(Task requirements):
From the listing below, set down exactly the lines between the one holding "117 110 114]" and the one holding "[128 101 156", inclusive. No other line is wanted.

(Given entries):

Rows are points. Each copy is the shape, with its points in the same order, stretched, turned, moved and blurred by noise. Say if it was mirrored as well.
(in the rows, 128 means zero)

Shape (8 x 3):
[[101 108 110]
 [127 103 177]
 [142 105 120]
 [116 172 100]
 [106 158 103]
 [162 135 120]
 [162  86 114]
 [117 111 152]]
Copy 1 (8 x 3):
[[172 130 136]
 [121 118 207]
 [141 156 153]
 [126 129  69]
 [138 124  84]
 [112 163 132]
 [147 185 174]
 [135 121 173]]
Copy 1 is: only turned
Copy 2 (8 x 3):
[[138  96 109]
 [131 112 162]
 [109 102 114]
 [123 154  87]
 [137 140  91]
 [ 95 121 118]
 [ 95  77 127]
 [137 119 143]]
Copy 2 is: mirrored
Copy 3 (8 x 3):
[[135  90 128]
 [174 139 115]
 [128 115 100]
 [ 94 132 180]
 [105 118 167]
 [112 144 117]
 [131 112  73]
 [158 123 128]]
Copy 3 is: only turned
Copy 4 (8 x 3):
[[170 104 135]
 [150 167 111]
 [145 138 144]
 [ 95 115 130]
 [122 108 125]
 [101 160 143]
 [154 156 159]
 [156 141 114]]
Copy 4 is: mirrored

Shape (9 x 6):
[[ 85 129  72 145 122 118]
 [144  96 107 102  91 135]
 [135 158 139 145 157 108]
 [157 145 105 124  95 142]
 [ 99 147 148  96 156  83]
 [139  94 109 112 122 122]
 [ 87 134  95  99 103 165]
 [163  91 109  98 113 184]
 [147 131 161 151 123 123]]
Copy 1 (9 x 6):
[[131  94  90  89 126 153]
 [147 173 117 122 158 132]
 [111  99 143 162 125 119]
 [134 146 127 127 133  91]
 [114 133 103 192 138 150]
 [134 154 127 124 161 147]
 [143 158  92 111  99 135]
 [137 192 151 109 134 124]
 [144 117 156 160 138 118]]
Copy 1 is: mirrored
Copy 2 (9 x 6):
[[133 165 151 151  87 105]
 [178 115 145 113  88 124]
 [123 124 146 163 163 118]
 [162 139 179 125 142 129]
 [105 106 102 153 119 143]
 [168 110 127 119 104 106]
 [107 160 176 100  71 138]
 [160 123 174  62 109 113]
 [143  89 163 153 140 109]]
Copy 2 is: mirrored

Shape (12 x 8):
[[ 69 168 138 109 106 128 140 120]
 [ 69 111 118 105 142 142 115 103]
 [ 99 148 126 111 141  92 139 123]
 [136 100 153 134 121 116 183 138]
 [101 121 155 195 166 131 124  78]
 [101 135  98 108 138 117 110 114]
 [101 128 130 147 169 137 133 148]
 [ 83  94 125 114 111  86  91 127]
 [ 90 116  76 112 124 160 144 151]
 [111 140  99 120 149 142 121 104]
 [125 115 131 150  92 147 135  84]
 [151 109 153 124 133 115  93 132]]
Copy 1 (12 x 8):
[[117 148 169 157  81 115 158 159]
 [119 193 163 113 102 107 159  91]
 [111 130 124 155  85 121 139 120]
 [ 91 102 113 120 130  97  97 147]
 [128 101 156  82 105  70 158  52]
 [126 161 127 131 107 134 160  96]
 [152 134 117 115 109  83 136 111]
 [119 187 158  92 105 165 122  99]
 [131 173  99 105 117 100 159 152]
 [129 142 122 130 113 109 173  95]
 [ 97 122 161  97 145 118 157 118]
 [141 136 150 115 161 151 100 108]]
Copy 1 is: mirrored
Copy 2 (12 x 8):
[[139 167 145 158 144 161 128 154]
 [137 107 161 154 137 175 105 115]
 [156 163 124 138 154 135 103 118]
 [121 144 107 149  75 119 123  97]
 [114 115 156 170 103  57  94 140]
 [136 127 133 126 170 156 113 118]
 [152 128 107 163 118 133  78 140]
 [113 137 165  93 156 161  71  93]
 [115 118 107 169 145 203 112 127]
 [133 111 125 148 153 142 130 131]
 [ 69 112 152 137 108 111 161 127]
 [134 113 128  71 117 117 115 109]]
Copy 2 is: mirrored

--

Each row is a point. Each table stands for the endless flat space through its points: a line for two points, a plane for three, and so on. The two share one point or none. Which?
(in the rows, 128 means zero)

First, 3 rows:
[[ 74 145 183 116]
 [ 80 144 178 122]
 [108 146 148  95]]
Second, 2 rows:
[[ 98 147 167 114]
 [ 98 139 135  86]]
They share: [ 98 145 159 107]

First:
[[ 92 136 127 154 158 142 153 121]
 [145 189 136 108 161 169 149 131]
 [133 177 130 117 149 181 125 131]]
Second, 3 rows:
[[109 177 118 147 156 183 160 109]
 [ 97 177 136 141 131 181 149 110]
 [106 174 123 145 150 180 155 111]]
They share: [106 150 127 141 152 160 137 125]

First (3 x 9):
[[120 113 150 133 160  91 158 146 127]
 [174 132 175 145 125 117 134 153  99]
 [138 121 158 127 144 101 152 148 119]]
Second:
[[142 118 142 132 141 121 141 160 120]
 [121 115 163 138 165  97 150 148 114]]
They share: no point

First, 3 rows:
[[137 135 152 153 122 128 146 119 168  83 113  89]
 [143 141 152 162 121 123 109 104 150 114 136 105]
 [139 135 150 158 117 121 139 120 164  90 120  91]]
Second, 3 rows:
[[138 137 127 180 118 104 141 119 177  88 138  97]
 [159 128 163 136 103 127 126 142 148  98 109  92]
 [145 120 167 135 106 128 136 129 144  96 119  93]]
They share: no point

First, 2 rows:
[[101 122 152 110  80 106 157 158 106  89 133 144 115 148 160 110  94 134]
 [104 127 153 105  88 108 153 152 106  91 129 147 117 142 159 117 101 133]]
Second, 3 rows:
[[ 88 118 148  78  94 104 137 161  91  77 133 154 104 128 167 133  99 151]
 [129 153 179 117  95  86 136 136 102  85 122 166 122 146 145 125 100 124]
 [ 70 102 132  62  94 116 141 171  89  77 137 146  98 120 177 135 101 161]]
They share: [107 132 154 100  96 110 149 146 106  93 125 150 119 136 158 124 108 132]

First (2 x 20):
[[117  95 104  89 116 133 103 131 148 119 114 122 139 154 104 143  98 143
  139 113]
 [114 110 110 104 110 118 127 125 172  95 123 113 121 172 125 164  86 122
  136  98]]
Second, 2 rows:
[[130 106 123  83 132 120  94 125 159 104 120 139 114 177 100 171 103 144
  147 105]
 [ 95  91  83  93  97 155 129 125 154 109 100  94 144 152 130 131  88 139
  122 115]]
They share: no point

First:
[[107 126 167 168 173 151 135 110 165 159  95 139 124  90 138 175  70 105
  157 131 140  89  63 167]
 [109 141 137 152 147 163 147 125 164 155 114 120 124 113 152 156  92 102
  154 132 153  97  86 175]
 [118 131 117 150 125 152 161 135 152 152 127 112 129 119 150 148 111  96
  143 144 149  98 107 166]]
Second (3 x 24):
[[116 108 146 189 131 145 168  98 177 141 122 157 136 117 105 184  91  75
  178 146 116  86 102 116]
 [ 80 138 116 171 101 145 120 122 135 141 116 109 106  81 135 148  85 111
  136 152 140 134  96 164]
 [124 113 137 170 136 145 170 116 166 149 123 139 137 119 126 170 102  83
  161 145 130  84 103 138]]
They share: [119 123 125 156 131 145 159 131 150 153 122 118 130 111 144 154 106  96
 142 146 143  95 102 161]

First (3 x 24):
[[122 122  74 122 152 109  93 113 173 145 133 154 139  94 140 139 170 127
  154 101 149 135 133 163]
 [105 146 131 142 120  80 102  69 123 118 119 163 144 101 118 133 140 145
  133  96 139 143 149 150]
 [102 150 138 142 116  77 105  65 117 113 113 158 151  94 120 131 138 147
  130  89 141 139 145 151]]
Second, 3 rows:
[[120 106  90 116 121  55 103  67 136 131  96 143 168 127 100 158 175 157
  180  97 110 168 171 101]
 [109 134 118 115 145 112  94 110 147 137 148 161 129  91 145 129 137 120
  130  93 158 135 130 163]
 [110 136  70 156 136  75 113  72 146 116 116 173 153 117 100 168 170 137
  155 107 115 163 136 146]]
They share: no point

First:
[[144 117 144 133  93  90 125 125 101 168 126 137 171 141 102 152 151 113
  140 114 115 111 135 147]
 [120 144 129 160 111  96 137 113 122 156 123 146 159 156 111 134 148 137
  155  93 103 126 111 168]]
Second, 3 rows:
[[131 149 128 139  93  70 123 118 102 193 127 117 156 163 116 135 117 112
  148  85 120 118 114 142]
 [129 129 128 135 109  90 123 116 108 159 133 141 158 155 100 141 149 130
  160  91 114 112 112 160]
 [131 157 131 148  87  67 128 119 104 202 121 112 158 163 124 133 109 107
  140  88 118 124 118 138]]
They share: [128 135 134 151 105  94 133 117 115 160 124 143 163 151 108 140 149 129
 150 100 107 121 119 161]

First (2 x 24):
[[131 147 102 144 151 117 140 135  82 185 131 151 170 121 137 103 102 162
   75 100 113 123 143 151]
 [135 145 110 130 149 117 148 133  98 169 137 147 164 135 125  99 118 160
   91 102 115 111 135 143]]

(The completed task):
 [101 135  98 108 138 117 110 114]
 [101 128 130 147 169 137 133 148]
 [ 83  94 125 114 111  86  91 127]
 [ 90 116  76 112 124 160 144 151]
 [111 140  99 120 149 142 121 104]
 [125 115 131 150  92 147 135  84]
 [151 109 153 124 133 115  93 132]]
Copy 1 (12 x 8):
[[117 148 169 157  81 115 158 159]
 [119 193 163 113 102 107 159  91]
 [111 130 124 155  85 121 139 120]
 [ 91 102 113 120 130  97  97 147]
 [128 101 156  82 105  70 158  52]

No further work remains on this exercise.